RECORDS SHOWN Block Start

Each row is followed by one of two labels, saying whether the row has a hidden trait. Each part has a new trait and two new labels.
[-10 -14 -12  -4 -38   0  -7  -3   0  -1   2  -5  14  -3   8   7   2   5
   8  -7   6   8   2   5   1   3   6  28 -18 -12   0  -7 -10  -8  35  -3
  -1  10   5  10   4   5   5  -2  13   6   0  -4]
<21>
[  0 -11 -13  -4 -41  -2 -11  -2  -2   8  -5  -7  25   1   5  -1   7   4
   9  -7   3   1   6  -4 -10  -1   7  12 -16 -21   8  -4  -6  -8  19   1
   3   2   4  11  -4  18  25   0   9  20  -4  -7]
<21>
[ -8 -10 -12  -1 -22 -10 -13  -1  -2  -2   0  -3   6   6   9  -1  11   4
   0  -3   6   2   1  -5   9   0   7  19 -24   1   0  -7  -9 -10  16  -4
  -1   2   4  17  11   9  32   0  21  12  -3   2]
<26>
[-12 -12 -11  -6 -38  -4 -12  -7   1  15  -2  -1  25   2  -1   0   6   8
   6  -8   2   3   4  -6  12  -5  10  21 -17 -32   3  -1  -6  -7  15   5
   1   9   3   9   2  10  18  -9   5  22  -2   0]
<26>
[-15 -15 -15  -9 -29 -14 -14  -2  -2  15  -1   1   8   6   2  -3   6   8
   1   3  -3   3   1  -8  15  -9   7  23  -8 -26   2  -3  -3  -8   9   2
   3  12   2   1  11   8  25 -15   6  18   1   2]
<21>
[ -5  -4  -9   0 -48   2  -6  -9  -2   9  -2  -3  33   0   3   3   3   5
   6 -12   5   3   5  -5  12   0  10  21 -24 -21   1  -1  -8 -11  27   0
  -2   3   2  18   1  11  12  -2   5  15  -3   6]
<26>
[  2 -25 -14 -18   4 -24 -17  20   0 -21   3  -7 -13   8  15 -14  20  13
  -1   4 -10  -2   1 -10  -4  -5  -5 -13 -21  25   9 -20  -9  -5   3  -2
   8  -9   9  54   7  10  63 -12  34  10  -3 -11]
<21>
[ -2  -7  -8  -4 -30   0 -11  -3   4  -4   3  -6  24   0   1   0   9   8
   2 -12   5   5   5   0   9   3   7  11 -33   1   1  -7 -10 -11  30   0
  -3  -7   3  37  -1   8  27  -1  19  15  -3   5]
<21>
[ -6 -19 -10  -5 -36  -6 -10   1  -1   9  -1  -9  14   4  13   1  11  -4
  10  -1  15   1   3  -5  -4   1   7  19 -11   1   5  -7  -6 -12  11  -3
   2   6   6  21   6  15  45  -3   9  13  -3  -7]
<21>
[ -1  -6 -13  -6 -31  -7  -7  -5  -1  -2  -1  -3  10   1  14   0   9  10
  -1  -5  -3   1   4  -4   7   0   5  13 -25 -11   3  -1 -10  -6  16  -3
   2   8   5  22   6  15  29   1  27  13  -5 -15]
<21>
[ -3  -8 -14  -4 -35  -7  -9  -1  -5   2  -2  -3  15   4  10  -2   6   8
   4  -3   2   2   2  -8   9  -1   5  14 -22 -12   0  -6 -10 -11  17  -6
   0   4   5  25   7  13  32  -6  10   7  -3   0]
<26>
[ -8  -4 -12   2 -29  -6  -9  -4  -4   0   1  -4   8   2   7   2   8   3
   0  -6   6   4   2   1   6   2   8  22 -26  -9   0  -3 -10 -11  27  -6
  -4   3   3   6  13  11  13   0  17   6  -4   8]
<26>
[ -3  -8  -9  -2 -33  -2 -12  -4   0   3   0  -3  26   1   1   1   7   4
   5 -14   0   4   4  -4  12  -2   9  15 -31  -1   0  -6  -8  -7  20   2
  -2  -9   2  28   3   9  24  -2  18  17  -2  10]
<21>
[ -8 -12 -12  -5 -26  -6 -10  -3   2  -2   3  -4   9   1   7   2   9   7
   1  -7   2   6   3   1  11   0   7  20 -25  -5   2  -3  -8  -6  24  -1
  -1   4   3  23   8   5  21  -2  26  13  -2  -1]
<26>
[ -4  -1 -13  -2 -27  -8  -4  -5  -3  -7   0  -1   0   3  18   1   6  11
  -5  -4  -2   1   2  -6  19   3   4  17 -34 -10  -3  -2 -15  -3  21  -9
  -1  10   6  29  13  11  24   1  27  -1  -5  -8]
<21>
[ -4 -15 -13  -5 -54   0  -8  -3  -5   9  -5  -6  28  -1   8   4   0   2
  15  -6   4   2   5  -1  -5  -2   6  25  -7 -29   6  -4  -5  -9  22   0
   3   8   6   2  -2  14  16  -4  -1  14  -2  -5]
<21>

RECORDS SHOWN Block End

YOUR GOAL =>
Give back all of the data above without any alteration.

FINISHED TASK =>
Each row is followed by one of two labels, saying whether the row has a hidden trait. Each part has a new trait and two new labels.
[-10 -14 -12  -4 -38   0  -7  -3   0  -1   2  -5  14  -3   8   7   2   5
   8  -7   6   8   2   5   1   3   6  28 -18 -12   0  -7 -10  -8  35  -3
  -1  10   5  10   4   5   5  -2  13   6   0  -4]
<21>
[  0 -11 -13  -4 -41  -2 -11  -2  -2   8  -5  -7  25   1   5  -1   7   4
   9  -7   3   1   6  -4 -10  -1   7  12 -16 -21   8  -4  -6  -8  19   1
   3   2   4  11  -4  18  25   0   9  20  -4  -7]
<21>
[ -8 -10 -12  -1 -22 -10 -13  -1  -2  -2   0  -3   6   6   9  -1  11   4
   0  -3   6   2   1  -5   9   0   7  19 -24   1   0  -7  -9 -10  16  -4
  -1   2   4  17  11   9  32   0  21  12  -3   2]
<26>
[-12 -12 -11  -6 -38  -4 -12  -7   1  15  -2  -1  25   2  -1   0   6   8
   6  -8   2   3   4  -6  12  -5  10  21 -17 -32   3  -1  -6  -7  15   5
   1   9   3   9   2  10  18  -9   5  22  -2   0]
<26>
[-15 -15 -15  -9 -29 -14 -14  -2  -2  15  -1   1   8   6   2  -3   6   8
   1   3  -3   3   1  -8  15  -9   7  23  -8 -26   2  -3  -3  -8   9   2
   3  12   2   1  11   8  25 -15   6  18   1   2]
<21>
[ -5  -4  -9   0 -48   2  -6  -9  -2   9  -2  -3  33   0   3   3   3   5
   6 -12   5   3   5  -5  12   0  10  21 -24 -21   1  -1  -8 -11  27   0
  -2   3   2  18   1  11  12  -2   5  15  -3   6]
<26>
[  2 -25 -14 -18   4 -24 -17  20   0 -21   3  -7 -13   8  15 -14  20  13
  -1   4 -10  -2   1 -10  -4  -5  -5 -13 -21  25   9 -20  -9  -5   3  -2
   8  -9   9  54   7  10  63 -12  34  10  -3 -11]
<21>
[ -2  -7  -8  -4 -30   0 -11  -3   4  -4   3  -6  24   0   1   0   9   8
   2 -12   5   5   5   0   9   3   7  11 -33   1   1  -7 -10 -11  30   0
  -3  -7   3  37  -1   8  27  -1  19  15  -3   5]
<21>
[ -6 -19 -10  -5 -36  -6 -10   1  -1   9  -1  -9  14   4  13   1  11  -4
  10  -1  15   1   3  -5  -4   1   7  19 -11   1   5  -7  -6 -12  11  -3
   2   6   6  21   6  15  45  -3   9  13  -3  -7]
<21>
[ -1  -6 -13  -6 -31  -7  -7  -5  -1  -2  -1  -3  10   1  14   0   9  10
  -1  -5  -3   1   4  -4   7   0   5  13 -25 -11   3  -1 -10  -6  16  -3
   2   8   5  22   6  15  29   1  27  13  -5 -15]
<21>
[ -3  -8 -14  -4 -35  -7  -9  -1  -5   2  -2  -3  15   4  10  -2   6   8
   4  -3   2   2   2  -8   9  -1   5  14 -22 -12   0  -6 -10 -11  17  -6
   0   4   5  25   7  13  32  -6  10   7  -3   0]
<26>
[ -8  -4 -12   2 -29  -6  -9  -4  -4   0   1  -4   8   2   7   2   8   3
   0  -6   6   4   2   1   6   2   8  22 -26  -9   0  -3 -10 -11  27  -6
  -4   3   3   6  13  11  13   0  17   6  -4   8]
<26>
[ -3  -8  -9  -2 -33  -2 -12  -4   0   3   0  -3  26   1   1   1   7   4
   5 -14   0   4   4  -4  12  -2   9  15 -31  -1   0  -6  -8  -7  20   2
  -2  -9   2  28   3   9  24  -2  18  17  -2  10]
<21>
[ -8 -12 -12  -5 -26  -6 -10  -3   2  -2   3  -4   9   1   7   2   9   7
   1  -7   2   6   3   1  11   0   7  20 -25  -5   2  -3  -8  -6  24  -1
  -1   4   3  23   8   5  21  -2  26  13  -2  -1]
<26>
[ -4  -1 -13  -2 -27  -8  -4  -5  -3  -7   0  -1   0   3  18   1   6  11
  -5  -4  -2   1   2  -6  19   3   4  17 -34 -10  -3  -2 -15  -3  21  -9
  -1  10   6  29  13  11  24   1  27  -1  -5  -8]
<21>
[ -4 -15 -13  -5 -54   0  -8  -3  -5   9  -5  -6  28  -1   8   4   0   2
  15  -6   4   2   5  -1  -5  -2   6  25  -7 -29   6  -4  -5  -9  22   0
   3   8   6   2  -2  14  16  -4  -1  14  -2  -5]
<21>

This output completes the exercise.